Exact reproduction of every entry is required.

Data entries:

◇ ◇ ◇ ◇

Each row has a hidden stage along a path, written after it and counted from one end. A new block has a new path.
[ 230 -117 -190   25   91  241 -111  232    3 -191 -150   17  -13   41
 -223  -20  -38  -56  -55 -104   51  -72  307 -222  -34  106  402 -282
  183   17 -160 -280  143  -42 -151 -271  -59  -68 -119  397 -271  174
   78 -274 -148  153   63]
24
[-424  -44   49  -38  172   31   60  236  -72  156  191  211  144  362
  -23 -399  365  239   81 -235   44  326   74  567  224 -248 -248  412
  378   37  439 -368 -320 -254  605  160 -268   68 -145 -215   10 -122
 -168  133  847 -423 -392]
37
[ 222 -246  -47 -110 -210  -19  -24 -266    9    7  266  543  -26 -156
  -64  -48 -432  108   42   13 -105  170 -485   84  116  396 -610   63
 -121 -213  -23  165  -53  456  253  211   -9  164  219 -394  284  -40
  433  266   94   -3  343]
1
[  70   14 -320  -43  -31   19   15  174  189  127  -29  122  151  393
  -14  -23 -161 -134  107  -33  111  142  248   51  232 -238   58 -447
  288  293   79 -441   42 -186  -59  -71 -159  -12 -166  337  366  312
   74 -202  180  -26 -192]
11
[  48 -146 -267   52  -26  -51   44  315  283  -25  -13    1  158  401
  -99 -292    0  -56  276 -370   61   -8  177  -17  304 -134   57 -395
  362  180   99 -533   -9 -203  186   -9  -90   58 -109  249  260  175
  139 -192  337  -86 -205]
9
[-203   -3 -171  147   73  196 -123  151 -356  -55 -110  327 -121 -199
  -13   58  184  101 -141  226  -61  325  373  112 -195  163  144  103
   98  -60  -72  -46    3  107   69    0 -133  -29   14  212 -194 -110
   -4  -43   16   84    5]
37
[ 272   11 -166 -113 -126  437  -88 -140  -27   38   11  394   80 -316
  -95  122 -329  300 -198  362 -272  100 -225   88 -255  306 -236   42
 -298  -48 -301  125  122  273 -296  -24  -46   62  164  218 -308  231
   47   -8 -467  -20   70]
35
[-201  -99   15  117   53  139 -178   37  -38   51  -87  369   43 -275
  -62 -158  -27  330  144  -48 -232  -54 -120  -71  -46  106 -235  193
 -331 -121 -159  111 -103  167  207  194  190   90  168 -101 -190 -100
  -27  244 -105 -184   18]
29
[  19   34  -36 -205  148  364 -329  182 -478  289 -118  107  305  201
 -376    7   -1  -47  -63  131  301  -12  187  319   69 -417 -162  -36
  153   18  424  300    6  -26  227 -352 -239 -196 -263   46  121  465
  190  188   47  -30   17]
33
[ 257 -303 -151  -58  -13  297  148  348   33 -145  169  222 -109  -58
 -268 -217 -166  -59  -44 -154  -80  183   31  -14  -71  280 -114  101
   -6   73 -115 -268 -218 -101  213  156 -257  130   13  252 -382  187
   81 -159  170   82   28]
33
[ -59  -35 -186  337    1 -202 -153  191  155  -97 -283  184  -30   90
  -12  -60   25   36  200 -265   12 -137  265 -339  109  222  154 -471
   10  -90 -177 -243  146  421   27   93  245   28  229  129  321 -112
  317  -25  -59   33   83]
5
[  65  160  318  197  107   65 -226  -11  220  145   70  -68   81 -326
   64  105  118  423   44  126 -304 -394   68 -178  -72 -106  353  -67
  -74 -100 -119 -102  220   23 -513 -342  132  -85   21   44 -291 -280
 -162   30  -54 -204  -28]
14
[-159  -25 -397    7  -35   30 -203   89 -290  117 -159  252  134  185
  -20   55  -23 -190  142  169  192  273  381  140  189 -310   50 -379
  399  174  179  -54   88 -146  157 -159 -129  -86 -254  239  520  232
  191  -32   96  125  -36]
8
[ 270  -56  -80 -241 -123   33  154  -28  521  264  288  200  302  390
  -63 -215 -443  137  175 -186  -82   -8 -419  193  327 -172 -529 -175
  -23  229  143 -356 -126  -95   48  134 -136  161   -8  -57  301  358
   76   39  277 -336 -209]
11
[ 380 -360  357  -15   46  106 -219 -242 -202 -119  224  244  -65 -536
 -322  -17 -275  243  -20  -93 -196 -226 -409 -194  -94  296 -323  248
 -214 -400   38  495 -126  338  171 -112   23  101   52 -510 -354 -151
  288  392 -138   75  495]
19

◇ ◇ ◇ ◇

Output below:
Each row has a hidden stage along a path, written after it and counted from one end. A new block has a new path.
[ 230 -117 -190   25   91  241 -111  232    3 -191 -150   17  -13   41
 -223  -20  -38  -56  -55 -104   51  -72  307 -222  -34  106  402 -282
  183   17 -160 -280  143  -42 -151 -271  -59  -68 -119  397 -271  174
   78 -274 -148  153   63]
24
[-424  -44   49  -38  172   31   60  236  -72  156  191  211  144  362
  -23 -399  365  239   81 -235   44  326   74  567  224 -248 -248  412
  378   37  439 -368 -320 -254  605  160 -268   68 -145 -215   10 -122
 -168  133  847 -423 -392]
37
[ 222 -246  -47 -110 -210  -19  -24 -266    9    7  266  543  -26 -156
  -64  -48 -432  108   42   13 -105  170 -485   84  116  396 -610   63
 -121 -213  -23  165  -53  456  253  211   -9  164  219 -394  284  -40
  433  266   94   -3  343]
1
[  70   14 -320  -43  -31   19   15  174  189  127  -29  122  151  393
  -14  -23 -161 -134  107  -33  111  142  248   51  232 -238   58 -447
  288  293   79 -441   42 -186  -59  -71 -159  -12 -166  337  366  312
   74 -202  180  -26 -192]
11
[  48 -146 -267   52  -26  -51   44  315  283  -25  -13    1  158  401
  -99 -292    0  -56  276 -370   61   -8  177  -17  304 -134   57 -395
  362  180   99 -533   -9 -203  186   -9  -90   58 -109  249  260  175
  139 -192  337  -86 -205]
9
[-203   -3 -171  147   73  196 -123  151 -356  -55 -110  327 -121 -199
  -13   58  184  101 -141  226  -61  325  373  112 -195  163  144  103
   98  -60  -72  -46    3  107   69    0 -133  -29   14  212 -194 -110
   -4  -43   16   84    5]
37
[ 272   11 -166 -113 -126  437  -88 -140  -27   38   11  394   80 -316
  -95  122 -329  300 -198  362 -272  100 -225   88 -255  306 -236   42
 -298  -48 -301  125  122  273 -296  -24  -46   62  164  218 -308  231
   47   -8 -467  -20   70]
35
[-201  -99   15  117   53  139 -178   37  -38   51  -87  369   43 -275
  -62 -158  -27  330  144  -48 -232  -54 -120  -71  -46  106 -235  193
 -331 -121 -159  111 -103  167  207  194  190   90  168 -101 -190 -100
  -27  244 -105 -184   18]
29
[  19   34  -36 -205  148  364 -329  182 -478  289 -118  107  305  201
 -376    7   -1  -47  -63  131  301  -12  187  319   69 -417 -162  -36
  153   18  424  300    6  -26  227 -352 -239 -196 -263   46  121  465
  190  188   47  -30   17]
33
[ 257 -303 -151  -58  -13  297  148  348   33 -145  169  222 -109  -58
 -268 -217 -166  -59  -44 -154  -80  183   31  -14  -71  280 -114  101
   -6   73 -115 -268 -218 -101  213  156 -257  130   13  252 -382  187
   81 -159  170   82   28]
33
[ -59  -35 -186  337    1 -202 -153  191  155  -97 -283  184  -30   90
  -12  -60   25   36  200 -265   12 -137  265 -339  109  222  154 -471
   10  -90 -177 -243  146  421   27   93  245   28  229  129  321 -112
  317  -25  -59   33   83]
5
[  65  160  318  197  107   65 -226  -11  220  145   70  -68   81 -326
   64  105  118  423   44  126 -304 -394   68 -178  -72 -106  353  -67
  -74 -100 -119 -102  220   23 -513 -342  132  -85   21   44 -291 -280
 -162   30  -54 -204  -28]
14
[-159  -25 -397    7  -35   30 -203   89 -290  117 -159  252  134  185
  -20   55  -23 -190  142  169  192  273  381  140  189 -310   50 -379
  399  174  179  -54   88 -146  157 -159 -129  -86 -254  239  520  232
  191  -32   96  125  -36]
8
[ 270  -56  -80 -241 -123   33  154  -28  521  264  288  200  302  390
  -63 -215 -443  137  175 -186  -82   -8 -419  193  327 -172 -529 -175
  -23  229  143 -356 -126  -95   48  134 -136  161   -8  -57  301  358
   76   39  277 -336 -209]
11
[ 380 -360  357  -15   46  106 -219 -242 -202 -119  224  244  -65 -536
 -322  -17 -275  243  -20  -93 -196 -226 -409 -194  -94  296 -323  248
 -214 -400   38  495 -126  338  171 -112   23  101   52 -510 -354 -151
  288  392 -138   75  495]
19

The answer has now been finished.